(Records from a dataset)
——
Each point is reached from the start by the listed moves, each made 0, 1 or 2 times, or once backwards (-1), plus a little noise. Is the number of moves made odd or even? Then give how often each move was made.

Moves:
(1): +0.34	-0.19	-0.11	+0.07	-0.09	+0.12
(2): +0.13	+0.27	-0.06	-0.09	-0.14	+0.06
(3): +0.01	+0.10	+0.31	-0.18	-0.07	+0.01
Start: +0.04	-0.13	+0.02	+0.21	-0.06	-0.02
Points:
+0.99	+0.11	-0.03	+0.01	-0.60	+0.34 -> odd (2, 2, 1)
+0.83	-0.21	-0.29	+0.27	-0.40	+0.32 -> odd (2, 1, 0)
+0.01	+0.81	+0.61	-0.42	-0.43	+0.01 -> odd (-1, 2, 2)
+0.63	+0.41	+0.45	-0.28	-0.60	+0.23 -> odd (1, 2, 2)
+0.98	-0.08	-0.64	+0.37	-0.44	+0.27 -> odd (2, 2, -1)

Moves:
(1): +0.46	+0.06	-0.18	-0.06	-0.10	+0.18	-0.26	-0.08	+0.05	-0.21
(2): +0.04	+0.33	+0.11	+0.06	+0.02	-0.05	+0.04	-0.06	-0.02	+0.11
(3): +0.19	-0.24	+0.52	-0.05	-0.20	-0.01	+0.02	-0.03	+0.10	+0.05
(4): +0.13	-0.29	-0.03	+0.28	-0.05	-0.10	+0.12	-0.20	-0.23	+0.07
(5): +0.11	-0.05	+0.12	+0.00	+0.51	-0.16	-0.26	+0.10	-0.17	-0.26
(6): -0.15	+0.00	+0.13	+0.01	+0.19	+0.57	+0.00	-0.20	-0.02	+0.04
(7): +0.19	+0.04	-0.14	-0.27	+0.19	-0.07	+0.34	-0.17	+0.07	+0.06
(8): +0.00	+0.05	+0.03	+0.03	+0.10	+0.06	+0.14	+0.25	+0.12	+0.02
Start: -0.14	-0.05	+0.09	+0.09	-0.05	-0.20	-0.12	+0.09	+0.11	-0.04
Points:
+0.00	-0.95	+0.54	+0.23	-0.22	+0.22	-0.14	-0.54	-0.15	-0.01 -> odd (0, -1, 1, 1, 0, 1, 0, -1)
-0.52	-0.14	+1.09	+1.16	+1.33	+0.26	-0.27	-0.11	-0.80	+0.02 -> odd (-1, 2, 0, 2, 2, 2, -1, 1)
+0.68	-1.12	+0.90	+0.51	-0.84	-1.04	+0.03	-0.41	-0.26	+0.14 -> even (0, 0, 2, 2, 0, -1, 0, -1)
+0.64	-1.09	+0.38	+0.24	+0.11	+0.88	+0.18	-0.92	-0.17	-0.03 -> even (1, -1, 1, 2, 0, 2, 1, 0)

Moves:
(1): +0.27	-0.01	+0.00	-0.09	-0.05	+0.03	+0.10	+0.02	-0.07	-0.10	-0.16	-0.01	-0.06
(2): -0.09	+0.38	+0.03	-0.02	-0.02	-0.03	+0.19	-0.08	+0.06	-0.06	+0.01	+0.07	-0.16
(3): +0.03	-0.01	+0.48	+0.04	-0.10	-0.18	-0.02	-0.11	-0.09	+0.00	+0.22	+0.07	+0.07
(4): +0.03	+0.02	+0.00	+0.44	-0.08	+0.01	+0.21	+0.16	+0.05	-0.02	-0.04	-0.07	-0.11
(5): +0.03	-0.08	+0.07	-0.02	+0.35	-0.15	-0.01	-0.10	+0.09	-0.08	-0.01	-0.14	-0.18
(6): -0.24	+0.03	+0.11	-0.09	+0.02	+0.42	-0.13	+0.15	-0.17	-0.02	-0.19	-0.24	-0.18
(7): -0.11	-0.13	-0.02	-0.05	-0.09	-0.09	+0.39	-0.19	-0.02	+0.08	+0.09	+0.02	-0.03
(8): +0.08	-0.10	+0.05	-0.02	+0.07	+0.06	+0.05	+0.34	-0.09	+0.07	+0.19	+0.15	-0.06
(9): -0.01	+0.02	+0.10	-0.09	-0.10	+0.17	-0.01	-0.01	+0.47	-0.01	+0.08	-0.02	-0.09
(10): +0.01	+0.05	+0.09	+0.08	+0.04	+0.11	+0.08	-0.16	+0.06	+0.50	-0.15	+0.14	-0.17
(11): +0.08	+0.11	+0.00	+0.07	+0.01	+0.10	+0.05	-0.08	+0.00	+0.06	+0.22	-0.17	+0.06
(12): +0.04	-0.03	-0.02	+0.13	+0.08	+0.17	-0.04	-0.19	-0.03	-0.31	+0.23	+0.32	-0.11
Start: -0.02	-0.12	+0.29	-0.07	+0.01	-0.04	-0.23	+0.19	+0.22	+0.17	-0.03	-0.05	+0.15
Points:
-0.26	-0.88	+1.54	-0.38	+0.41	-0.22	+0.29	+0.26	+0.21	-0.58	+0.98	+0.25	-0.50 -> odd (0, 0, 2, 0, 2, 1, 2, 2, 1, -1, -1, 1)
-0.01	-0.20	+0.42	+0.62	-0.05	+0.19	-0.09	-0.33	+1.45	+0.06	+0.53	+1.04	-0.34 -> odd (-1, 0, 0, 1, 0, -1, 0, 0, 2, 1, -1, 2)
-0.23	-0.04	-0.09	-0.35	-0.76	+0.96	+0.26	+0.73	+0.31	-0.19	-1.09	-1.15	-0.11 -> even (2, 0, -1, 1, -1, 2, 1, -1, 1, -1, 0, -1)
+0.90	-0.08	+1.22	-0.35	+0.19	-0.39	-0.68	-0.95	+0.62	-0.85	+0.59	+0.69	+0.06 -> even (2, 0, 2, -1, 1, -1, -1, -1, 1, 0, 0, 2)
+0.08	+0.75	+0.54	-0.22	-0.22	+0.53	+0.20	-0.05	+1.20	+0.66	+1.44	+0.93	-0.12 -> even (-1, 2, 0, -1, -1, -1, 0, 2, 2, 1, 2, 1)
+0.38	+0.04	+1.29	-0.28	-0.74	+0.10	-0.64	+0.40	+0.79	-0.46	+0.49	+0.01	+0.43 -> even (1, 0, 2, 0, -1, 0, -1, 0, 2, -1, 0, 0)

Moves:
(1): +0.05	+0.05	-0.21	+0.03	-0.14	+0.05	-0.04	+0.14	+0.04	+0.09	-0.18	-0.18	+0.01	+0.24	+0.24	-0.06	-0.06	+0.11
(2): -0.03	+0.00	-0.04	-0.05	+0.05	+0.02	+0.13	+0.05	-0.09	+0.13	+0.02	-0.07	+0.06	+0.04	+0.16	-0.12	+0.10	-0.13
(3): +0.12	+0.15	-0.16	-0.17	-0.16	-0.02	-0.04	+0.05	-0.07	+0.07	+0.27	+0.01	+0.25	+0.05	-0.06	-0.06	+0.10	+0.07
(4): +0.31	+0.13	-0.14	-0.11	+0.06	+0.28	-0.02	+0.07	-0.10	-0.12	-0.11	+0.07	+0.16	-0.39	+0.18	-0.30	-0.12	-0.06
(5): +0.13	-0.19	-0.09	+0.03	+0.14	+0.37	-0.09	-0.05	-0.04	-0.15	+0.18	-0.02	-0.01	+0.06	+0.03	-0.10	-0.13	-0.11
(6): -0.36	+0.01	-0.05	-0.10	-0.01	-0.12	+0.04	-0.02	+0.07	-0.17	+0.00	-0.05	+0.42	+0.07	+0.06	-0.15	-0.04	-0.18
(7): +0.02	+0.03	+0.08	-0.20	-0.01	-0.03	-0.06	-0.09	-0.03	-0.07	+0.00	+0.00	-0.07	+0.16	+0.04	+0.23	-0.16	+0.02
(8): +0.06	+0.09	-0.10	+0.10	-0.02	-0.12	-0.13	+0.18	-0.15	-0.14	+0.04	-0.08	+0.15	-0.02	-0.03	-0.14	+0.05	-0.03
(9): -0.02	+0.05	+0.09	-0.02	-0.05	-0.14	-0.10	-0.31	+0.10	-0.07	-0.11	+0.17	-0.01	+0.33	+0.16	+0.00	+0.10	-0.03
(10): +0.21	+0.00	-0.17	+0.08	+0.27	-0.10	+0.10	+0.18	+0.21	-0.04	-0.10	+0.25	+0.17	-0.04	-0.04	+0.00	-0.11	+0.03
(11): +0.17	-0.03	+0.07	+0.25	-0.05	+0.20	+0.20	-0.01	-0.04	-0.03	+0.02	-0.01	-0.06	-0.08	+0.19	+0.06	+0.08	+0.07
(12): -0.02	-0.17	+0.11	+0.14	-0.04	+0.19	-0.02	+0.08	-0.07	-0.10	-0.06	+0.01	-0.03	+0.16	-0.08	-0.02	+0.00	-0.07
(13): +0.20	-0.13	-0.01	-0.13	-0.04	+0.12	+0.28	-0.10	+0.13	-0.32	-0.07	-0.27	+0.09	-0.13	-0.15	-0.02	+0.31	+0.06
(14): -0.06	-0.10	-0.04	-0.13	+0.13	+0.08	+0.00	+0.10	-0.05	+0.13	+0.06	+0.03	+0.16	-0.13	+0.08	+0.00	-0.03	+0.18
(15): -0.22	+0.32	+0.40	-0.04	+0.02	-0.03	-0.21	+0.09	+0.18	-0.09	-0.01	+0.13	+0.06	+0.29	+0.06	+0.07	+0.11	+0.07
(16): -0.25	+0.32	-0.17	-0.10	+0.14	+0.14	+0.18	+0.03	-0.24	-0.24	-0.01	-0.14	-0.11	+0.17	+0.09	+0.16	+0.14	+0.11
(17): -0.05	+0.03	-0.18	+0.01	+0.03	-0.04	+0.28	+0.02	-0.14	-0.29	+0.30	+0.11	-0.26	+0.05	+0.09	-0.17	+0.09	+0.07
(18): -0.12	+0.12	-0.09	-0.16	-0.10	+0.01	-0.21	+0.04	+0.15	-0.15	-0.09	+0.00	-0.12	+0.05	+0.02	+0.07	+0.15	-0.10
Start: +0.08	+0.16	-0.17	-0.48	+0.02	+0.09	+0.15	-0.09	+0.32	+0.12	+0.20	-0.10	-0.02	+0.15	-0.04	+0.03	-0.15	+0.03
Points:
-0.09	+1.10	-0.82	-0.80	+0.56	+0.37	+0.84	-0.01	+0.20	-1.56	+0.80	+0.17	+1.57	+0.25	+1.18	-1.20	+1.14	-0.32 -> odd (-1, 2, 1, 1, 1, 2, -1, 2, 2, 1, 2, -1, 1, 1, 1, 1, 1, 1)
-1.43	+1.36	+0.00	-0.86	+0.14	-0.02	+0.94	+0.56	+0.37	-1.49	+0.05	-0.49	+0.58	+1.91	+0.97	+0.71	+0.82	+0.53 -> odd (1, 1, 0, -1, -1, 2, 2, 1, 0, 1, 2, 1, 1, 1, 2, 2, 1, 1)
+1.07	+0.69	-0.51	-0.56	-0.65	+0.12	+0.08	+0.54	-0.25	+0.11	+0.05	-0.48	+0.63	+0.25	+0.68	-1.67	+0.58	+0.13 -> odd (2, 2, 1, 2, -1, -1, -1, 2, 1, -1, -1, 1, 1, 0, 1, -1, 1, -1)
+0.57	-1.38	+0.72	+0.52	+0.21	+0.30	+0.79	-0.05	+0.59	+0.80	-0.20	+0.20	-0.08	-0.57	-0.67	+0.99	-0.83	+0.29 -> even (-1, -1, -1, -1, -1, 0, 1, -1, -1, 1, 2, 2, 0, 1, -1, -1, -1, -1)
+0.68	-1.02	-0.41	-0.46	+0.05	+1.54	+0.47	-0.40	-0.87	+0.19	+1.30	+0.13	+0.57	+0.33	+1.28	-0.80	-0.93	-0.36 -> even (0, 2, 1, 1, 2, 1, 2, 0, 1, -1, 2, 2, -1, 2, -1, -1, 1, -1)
——
Task directions: The answer is the lines above between the line holding "0, 2, 1, -1, 2)" and the line holding "-1, 1, -1, 0, -1)", inclusive, each written out exactly, and no others.

Result of the task:
-0.01	-0.20	+0.42	+0.62	-0.05	+0.19	-0.09	-0.33	+1.45	+0.06	+0.53	+1.04	-0.34 -> odd (-1, 0, 0, 1, 0, -1, 0, 0, 2, 1, -1, 2)
-0.23	-0.04	-0.09	-0.35	-0.76	+0.96	+0.26	+0.73	+0.31	-0.19	-1.09	-1.15	-0.11 -> even (2, 0, -1, 1, -1, 2, 1, -1, 1, -1, 0, -1)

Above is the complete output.